» **What is needed**
Once the data has been read, return all of it precisely as written.

(Data extracted from a collection)
----
Here is a tiny trained network, its code and every weight. The questions are about switching its units off for an input and a class, where a switched-off unit gives its printed mean instead of its output.

import numpy as np


def w(rows, s, z=0):
    codes = np.array(rows[::2]) - 128.0
    scale = np.full(codes.shape[1], s)
    scale[-1] = z or s
    return codes * scale


def f(y):
    return np.maximum(y, 0)


def log_softmax(a):
    a = a - a.max(-1, keepdims=True)
    return a - np.log(np.exp(a).sum(-1, keepdims=True))


def net(x, mask):
    res = np.array(x, float).reshape(1, 7) / 4 @ E
    y = f(res @ A[0][:, :-1].T + A[0][:, -1])
    res = res + np.where(mask, y, B[0][:, -1]) @ B[0][:, :-1]
    return log_softmax(res[-1] @ U[:, :-1].T + U[:, -1])


A, B = {}, {}
E = w([
[137,96,191],'x0',
[135,33,92],'x1',
[100,156,77],'x2',
[172,240,103],'x3',
[130,119,78],'x4',
[219,53,6],'x5',
[4,125,89],'x6',
],0.0037)
A[0] = w([
[133,126,141,183],'n1',
[1,200,79,123],'n2',
[200,82,40,175],'n3',
[97,200,96,177],'n4',
[109,134,130,135],'n5',
[137,108,178,253],'n6',
[54,135,228,251],'n7',
[143,63,103,237],'n8',
[45,54,112,248],'n9',
[168,234,195,206],'n10',
[216,177,90,168],'n11',
[115,184,143,209],'n12',
[147,131,166,183],'n13',
],0.013,0.0028)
----
» **Task result**
Here is a tiny trained network, its code and every weight. The questions are about switching its units off for an input and a class, where a switched-off unit gives its printed mean instead of its output.

import numpy as np


def w(rows, s, z=0):
    codes = np.array(rows[::2]) - 128.0
    scale = np.full(codes.shape[1], s)
    scale[-1] = z or s
    return codes * scale


def f(y):
    return np.maximum(y, 0)


def log_softmax(a):
    a = a - a.max(-1, keepdims=True)
    return a - np.log(np.exp(a).sum(-1, keepdims=True))


def net(x, mask):
    res = np.array(x, float).reshape(1, 7) / 4 @ E
    y = f(res @ A[0][:, :-1].T + A[0][:, -1])
    res = res + np.where(mask, y, B[0][:, -1]) @ B[0][:, :-1]
    return log_softmax(res[-1] @ U[:, :-1].T + U[:, -1])


A, B = {}, {}
E = w([
[137,96,191],'x0',
[135,33,92],'x1',
[100,156,77],'x2',
[172,240,103],'x3',
[130,119,78],'x4',
[219,53,6],'x5',
[4,125,89],'x6',
],0.0037)
A[0] = w([
[133,126,141,183],'n1',
[1,200,79,123],'n2',
[200,82,40,175],'n3',
[97,200,96,177],'n4',
[109,134,130,135],'n5',
[137,108,178,253],'n6',
[54,135,228,251],'n7',
[143,63,103,237],'n8',
[45,54,112,248],'n9',
[168,234,195,206],'n10',
[216,177,90,168],'n11',
[115,184,143,209],'n12',
[147,131,166,183],'n13',
],0.013,0.0028)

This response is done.